● Instructions for the task
Output the line containing "214] Out: 47" and all subsequent lines of the listing below, copied exactly, with no other lines.

● Provided information
[ 2.17  0.67 -8.19  3.66 -8.68 -0.87] --> 0.67
[-2.43  2.93 -7.83  0.57 -1.22  2.35] --> 2.93
[-0.53 -0.38  1.09  0.08  8.57 -1.44] --> -0.38
[-4.08  1.70 -7.20  4.84  1.16  3.21] --> 1.70
[-6.61 -4.52 -2.89 -2.16 -1.30  3.58] --> -4.52
[-1.49  1.58 -1.76  6.99  0.68  3.33] --> 1.58
[2.70 3.97 3.74 8.29 6.32 1.71] --> 3.97
[-6.20 -2.94 -4.39  5.05 -8.27 -4.23] --> -2.94
---
[[8426 4153 3733 8960 5345 8068 5361]
 [6036 6263 7770 3854 9708 1642 6725]
 [8355 6725 3673 6268 3980 2432 4771]] → 8960

[ -89  586  399 -528 -486 -311   83] → 399

[[6750 4797 4497 8764 5757 7234]
 [7395 4706 5292 6530 3135 9059]] → 8764

[ 46 -27  20  42] → 42

[6 5 1 5 8 4 1] → 6

[9972 7360 2272 8116] → 8116

[4 5 1 7 4 0 6] → 6
---
[[-1.56 -2.82  6.65  4.80  5.52  5.06]
 [ 0.07  0.39  2.25  0.83  2.29  1.11]
 [-1.37 -3.43 -5.46  0.44 -6.42 -1.44]] gives -5.46

[[ 6.81  0.93  4.22 -8.09  4.48 -6.23]
 [ 1.92  0.48 -7.21  5.13  3.24 -6.12]
 [-1.93 -6.45  4.65  3.71  0.89  3.28]] gives 4.65

[[ 0.54 -2.35 -3.92 -8.61  0.78  1.37]
 [-2.17 -1.64 -3.45 -5.39  3.76  0.85]
 [-0.72  0.68 -1.96 -7.03  4.10  2.81]] gives -1.96

[[-4.28  1.45  2.34 -7.42 -0.35 -1.67]
 [-4.50 -1.90  5.50 -2.16  0.30 -5.32]
 [ 0.92 -0.23  2.68 -0.98 -6.97  3.61]] gives 2.68

[[-2.01 -1.91 -2.40 -3.46 -0.63  8.95]
 [-5.42 -6.15 -7.65 -5.25 -5.64  2.93]
 [ 1.38  5.19  6.00  3.07  7.47  0.47]] gives 6.00

[[-2.65 -2.65 -1.35 -5.60  1.96  1.15]
 [-3.74 -3.74 -2.42 -8.14  2.77  1.62]
 [-1.02 -1.02 -1.63 -3.02  0.89  0.59]] gives -1.63
---
[ -31.34 -119.31 -148.19  122.36] ans = -148.19
[-13.1   1.3   1.9  -5.0  -0.5  11.2   2.4] ans = 1.9
[ 140.271 -136.285 -125.478  -13.251  186.491   19.245] ans = -125.478
[-14.85  12.75  -0.65   9.88] ans = -0.65
[ 12.541  -7.261  -2.871   3.575 -15.786] ans = -2.871
[-1.3  0.2 -0.6 -1.6  1.8 -0.9 -0.2] ans = -0.6
[ -8.467 -17.731  11.338 -11.794  -1.867] ans = 11.338
---
[ 0.042  0.123 -0.019  0.055  0.144 -0.160  0.082] gives -0.019

[[ 166.4    3.4  213.6  -12.2   15.5  118.3  -24.5]
 [ 152.0  156.7  167.7   70.8   43.1 -202.3  -19.9]] gives -24.5

[[ 0.96  0.62  1.42  0.74  0.16  1.37]
 [-0.60  0.86 -1.67  0.48  2.24 -1.99]] gives -1.67

[[ 0.11 -0.08 -0.23  0.17 -0.08]
 [-0.12 -0.10 -0.08 -0.10 -0.09]
 [ 0.00 -0.09 -0.15  0.00 -0.09]] gives -0.15

[[  18.90   61.99   84.26 -131.87   28.06   36.85]
 [ -32.74  102.12    8.86 -175.49  136.76   29.07]] gives -131.87

[[ -5.11 -10.69   5.83  13.11]
 [  6.39  13.73  -4.48  11.67]] gives -5.11

[-13.84   9.95   2.84 -14.68 -15.38] gives -14.68
---
-8.452,-15.683,3.710,-14.083
-18.144,-4.070,20.481,-4.017
→ -15.683

1.5,2.1,1.1,0.5,0.1,1.8,1.3
-0.1,-1.7,-0.1,2.4,1.9,-1.7,-0.1
1.5,1.5,2.3,-0.7,-0.9,1.2,0.1
→ -1.7

-0.282,-1.693,0.162,1.123
1.330,1.897,-0.341,1.064
0.244,-0.054,1.853,1.105
→ 1.897

-0.40,8.83,-12.41,-15.33,-10.02,-4.07,-5.45
-2.29,8.61,-11.70,-15.82,-14.53,-4.28,-6.57
2.35,1.00,10.93,13.35,-5.18,-0.72,-8.60
→ 8.61

0.5,10.0,-16.7,23.0,1.2,-11.2,3.0
6.9,11.3,-2.8,7.7,-0.1,4.9,0.8
→ 10.0

32.5,75.2,117.6,60.8,48.3,66.3
-96.7,-142.1,22.0,28.8,-53.5,69.8
→ 75.2

0.19,-0.05,-0.13,0.17,-0.04
0.14,0.04,-0.16,0.15,-0.05
0.18,-0.11,-0.13,0.07,0.07
→ 0.04
---
[-723 -735 -927  734  564] Out: -723

[[ 621  394 -141 -280  410  173]
 [-227  400   42 -367 -535 -164]
 [-294   18 -172  332 -106  146]] Out: 18

[[ 126  423 -184 -712  -28  728 -493]
 [ 147  536  478 -478  496  331  248]
 [  30 -296  998  195 -801  439 -162]] Out: 998

[[9 6 3 8 4]
 [6 8 2 4 6]
 [6 9 5 4 2]] Out: 6

[-40   1  36  -6  18] Out: -40

[ 47 154  73 106 214] Out: 47

[-600  277 -419   38  194 -570  514] Out: -419

[53 80 47 91 19] Out: 53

● Output of the task
[ 47 154  73 106 214] Out: 47

[-600  277 -419   38  194 -570  514] Out: -419

[53 80 47 91 19] Out: 53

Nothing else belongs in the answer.